In the data rows, 128 means zero.
Here is a table of points, one per row:
"165 117 180 133 127 175 157 128 171 123 167 184 59 110 127 50 105 128 50
 163 151 52 156 172 147 119 98 152 131 164 71 167 83 206 93 159 129 176
 154 97 88 94 145 138 133 100 143 149 53 79 187 211 163 171 128 82 141
 80 158 130 97 177 142 195"
"180 179 125 114 132 96 185 133 169 116 90 92 182 184 123 143 108 138 166
 74 127 106 148 96 139 176 173 83 122 88 95 89 180 76 162 63 171 80
 96 97 159 166 189 80 110 148 48 67 188 131 171 115 168 174 179 169 77
 82 175 126 144 76 73 135"
"150 137 139 156 127 171 148 100 114 153 158 179 175 121 130 117 114 130 154
 141 114 113 152 167 64 125 60 57 130 184 142 194 67 93 178 77 166 178
 181 127 165 71 155 127 110 147 147 147 152 69 125 93 78 164 149 59 129
 169 66 126 104 186 123 186"
"156 111 194 109 130 88 146 142 193 102 171 92 124 99 129 168 106 129 126
 177 179 182 170 177 177 109 115 124 129 166 134 150 110 161 89 163 50 160
 139 58 91 98 82 150 146 55 147 154 132 114 170 157 161 89 100 105 154
 192 158 129 143 149 149 96"
"185 195 158 137 129 95 189 159 171 136 83 213 111 200 116 182 111 129 189
 46 152 136 153 87 198 198 172 120 131 193 174 60 165 109 165 179 208 48
 73 121 167 168 118 96 130 182 51 66 192 84 112 143 168 174 220 133 63
 143 167 128 124 104 68 50"
"138 97 185 92 128 100 134 151 170 88 164 96 146 95 130 155 106 128 139
 181 192 161 57 186 162 104 126 115 130 164 146 135 118 156 94 161 56 149
 124 200 87 89 50 155 152 196 151 150 145 123 155 137 158 96 142 126 156
 162 157 127 41 136 155 51"
"117 72 108 163 126 103 122 168 77 151 92 109 104 95 136 161 205 131 72
 137 131 68 74 103 143 67 181 141 129 84 48 82 178 66 89 172 130 96
 71 118 93 90 97 192 195 88 161 152 104 160 84 169 84 160 115 173 188
 138 72 129 223 74 183 146"
"166 171 103 107 128 97 174 122 146 94 88 94 191 174 126 131 106 124 137
 80 110 89 152 94 77 173 152 52 128 89 46 95 167 59 163 87 138 90
 112 79 163 167 191 72 100 135 43 74 159 147 201 94 164 179 118 187 80
 49 177 127 113 81 86 83"
"162 121 160 134 131 182 155 110 148 134 164 180 116 112 129 74 108 131 93
 151 135 83 152 175 118 121 82 188 129 163 61 179 79 57 89 162 147 186
 167 108 70 92 160 131 122 113 150 151 84 58 164 48 164 170 160 71 129
 112 159 127 113 185 128 85"
"154 171 91 96 128 90 161 112 135 96 94 101 179 173 124 113 110 127 102
 78 101 80 150 93 43 170 150 205 129 90 85 105 153 207 164 88 107 93
 119 73 158 168 192 76 96 122 153 67 136 161 181 72 166 76 49 169 88
 216 71 126 99 86 82 194"
"107 162 52 74 132 79 117 87 99 73 88 100 109 164 124 67 113 125 83
 101 78 206 158 89 142 155 130 167 124 93 163 130 130 166 161 86 62 124
 141 214 158 170 172 86 72 93 146 49 53 173 131 208 68 88 150 139 95
 156 80 129 149 119 91 93"
"163 128 147 144 128 176 153 104 133 141 166 171 164 126 129 94 109 128 130
 150 128 99 154 168 54 124 74 207 127 169 110 182 61 85 78 170 162 189
 173 116 181 89 158 129 120 134 142 149 137 54 142 84 66 165 165 60 132
 135 169 129 148 199 132 132"
"161 110 200 117 126 187 153 136 191 110 164 187 77 100 133 201 109 126 81
 171 168 206 162 169 167 111 106 148 127 160 108 155 95 173 92 160 97 166
 143 82 87 93 132 142 134 84 143 150 97 93 196 173 160 83 58 102 142
 56 158 127 159 163 144 147"
"87 78 115 178 129 102 106 177 99 169 97 107 59 90 137 188 207 127 117
 145 140 89 69 104 114 78 174 171 128 174 95 90 172 84 93 159 133 102
 86 127 89 99 125 179 181 114 146 149 50 174 63 191 81 164 101 186 177
 165 173 125 166 87 179 198"
"115 142 113 175 126 168 111 77 86 170 165 178 173 135 124 151 114 128 171
 127 96 139 152 176 156 140 76 106 124 86 187 173 90 125 170 87 163 158
 182 155 162 176 92 110 98 181 149 152 179 108 76 129 82 177 43 91 117
 49 81 125 114 166 119 149"
"70 155 69 51 126 191 83 78 80 46 82 92 40 156 123 43 114 128 126
 104 51 186 151 76 172 159 111 146 129 89 177 135 121 149 168 93 103 126
 152 187 160 167 134 98 73 73 148 165 114 157 109 181 80 87 164 131 103
 131 87 131 57 129 106 183"
"51 150 84 205 128 181 47 68 57 208 74 84 97 149 126 202 109 128 150
 111 64 164 147 180 172 154 106 132 128 91 181 148 110 149 166 87 131 139
 161 179 162 173 95 99 83 38 147 151 149 136 93 160 87 79 162 114 104
 105 88 131 104 144 101 136"
"90 140 96 191 129 177 85 65 68 189 177 183 142 141 125 176 110 125 167
 119 71 148 157 173 170 140 95 123 130 85 181 156 104 134 164 86 147 147
 168 154 166 165 46 102 90 211 146 152 159 130 56 147 81 70 121 101 109
 79 82 129 75 148 114 88"
"117 95 169 89 131 94 101 163 150 78 163 104 157 81 136 129 104 130 164
 178 194 148 63 81 145 98 131 96 130 165 156 128 123 138 89 164 89 147
 126 181 86 94 78 157 158 180 148 150 146 144 135 120 162 94 154 129 153
 130 158 127 168 131 161 188"
"88 89 157 81 126 104 79 176 141 53 173 108 140 78 130 111 93 126 166
 167 170 134 71 106 99 91 149 75 127 164 159 115 134 130 94 160 119 124
 109 171 84 99 121 170 162 156 150 151 140 156 108 106 157 91 144 147 170
 107 161 125 206 121 164 136"
"137 126 121 166 125 177 133 90 110 165 165 184 181 129 128 134 113 129 167
 135 107 124 148 170 116 135 68 74 127 73 167 184 76 111 165 84 172 167
 192 140 158 184 136 121 110 166 146 153 172 89 106 122 82 174 107 73 126
 204 81 129 100 179 127 97"
"136 62 87 155 131 103 133 162 63 143 94 106 112 100 131 129 206 125 59
 130 120 208 71 101 149 62 164 131 130 89 83 66 181 201 90 82 120 81
 56 101 84 89 63 191 206 75 34 153 118 133 103 143 84 169 110 155 194
 112 83 131 198 83 193 98"
"184 186 131 127 128 96 193 145 191 131 93 81 153 190 119 167 112 126 180
 62 142 125 156 97 172 181 186 98 126 78 148 74 175 89 162 191 194 66
 85 108 162 166 157 93 119 170 46 66 188 100 138 122 167 177 208 150 70
 113 166 130 101 91 73 194"
"55 89 139 45 128 100 48 188 131 208 179 103 113 79 133 85 221 126 157
 153 168 118 75 101 45 93 155 51 132 167 148 113 149 121 95 161 133 123
 101 150 91 98 129 166 166 135 146 147 119 173 94 89 157 89 106 155 163
 74 158 125 166 112 166 88"
"130 163 69 85 123 91 139 100 118 81 88 99 154 164 125 96 110 127 40
 92 85 55 151 93 114 165 129 178 125 90 139 121 147 187 165 86 52 106
 130 42 166 169 181 88 85 107 154 63 81 186 151 46 174 80 123 151 92
 177 81 131 160 108 96 140"
"62 82 134 204 126 106 76 188 117 173 89 103 71 84 133 64 203 128 142
 156 155 110 77 94 72 81 166 187 126 170 127 103 159 95 90 160 148 108
 89 144 92 96 129 180 177 127 144 150 81 195 77 67 165 88 53 170 176
 193 162 128 55 97 172 42"
Along one direction, these points spread out more than along any other. Take the direction at right angles to it along which they spread out most. Then take the direction at right angles to both along which they spread out most. Go by this last direction. Where along it does each point below lie, from 0 to 99? 50 is the average, and the first point above lies past it. One standard deviation of the points above along it is 16.
"163 128 147 144 128 176 153 104 133 141 166 171 164 126 129 94 109 128 130
 150 128 99 154 168 54 124 74 207 127 169 110 182 61 85 78 170 162 189
 173 116 181 89 158 129 120 134 142 149 137 54 142 84 66 165 165 60 132
 135 169 129 148 199 132 132" : 66
"70 155 69 51 126 191 83 78 80 46 82 92 40 156 123 43 114 128 126
 104 51 186 151 76 172 159 111 146 129 89 177 135 121 149 168 93 103 126
 152 187 160 167 134 98 73 73 148 165 114 157 109 181 80 87 164 131 103
 131 87 131 57 129 106 183" : 20
"166 171 103 107 128 97 174 122 146 94 88 94 191 174 126 131 106 124 137
 80 110 89 152 94 77 173 152 52 128 89 46 95 167 59 163 87 138 90
 112 79 163 167 191 72 100 135 43 74 159 147 201 94 164 179 118 187 80
 49 177 127 113 81 86 83" : 65
"165 117 180 133 127 175 157 128 171 123 167 184 59 110 127 50 105 128 50
 163 151 52 156 172 147 119 98 152 131 164 71 167 83 206 93 159 129 176
 154 97 88 94 145 138 133 100 143 149 53 79 187 211 163 171 128 82 141
 80 158 130 97 177 142 195" : 67
"62 82 134 204 126 106 76 188 117 173 89 103 71 84 133 64 203 128 142
 156 155 110 77 94 72 81 166 187 126 170 127 103 159 95 90 160 148 108
 89 144 92 96 129 180 177 127 144 150 81 195 77 67 165 88 53 170 176
 193 162 128 55 97 172 42" : 41
"162 121 160 134 131 182 155 110 148 134 164 180 116 112 129 74 108 131 93
 151 135 83 152 175 118 121 82 188 129 163 61 179 79 57 89 162 147 186
 167 108 70 92 160 131 122 113 150 151 84 58 164 48 164 170 160 71 129
 112 159 127 113 185 128 85" : 72
"180 179 125 114 132 96 185 133 169 116 90 92 182 184 123 143 108 138 166
 74 127 106 148 96 139 176 173 83 122 88 95 89 180 76 162 63 171 80
 96 97 159 166 189 80 110 148 48 67 188 131 171 115 168 174 179 169 77
 82 175 126 144 76 73 135" : 66
"130 163 69 85 123 91 139 100 118 81 88 99 154 164 125 96 110 127 40
 92 85 55 151 93 114 165 129 178 125 90 139 121 147 187 165 86 52 106
 130 42 166 169 181 88 85 107 154 63 81 186 151 46 174 80 123 151 92
 177 81 131 160 108 96 140" : 40
"51 150 84 205 128 181 47 68 57 208 74 84 97 149 126 202 109 128 150
 111 64 164 147 180 172 154 106 132 128 91 181 148 110 149 166 87 131 139
 161 179 162 173 95 99 83 38 147 151 149 136 93 160 87 79 162 114 104
 105 88 131 104 144 101 136" : 20
"107 162 52 74 132 79 117 87 99 73 88 100 109 164 124 67 113 125 83
 101 78 206 158 89 142 155 130 167 124 93 163 130 130 166 161 86 62 124
 141 214 158 170 172 86 72 93 146 49 53 173 131 208 68 88 150 139 95
 156 80 129 149 119 91 93" : 23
• • • • •
> Task description
Look over the material and return every line where the word "points" is found.

> Solution to this exercise
Here is a table of points, one per row:
Along one direction, these points spread out more than along any other. Take the direction at right angles to it along which they spread out most. Then take the direction at right angles to both along which they spread out most. Go by this last direction. Where along it does each point below lie, from 0 to 99? 50 is the average, and the first point above lies past it. One standard deviation of the points above along it is 16.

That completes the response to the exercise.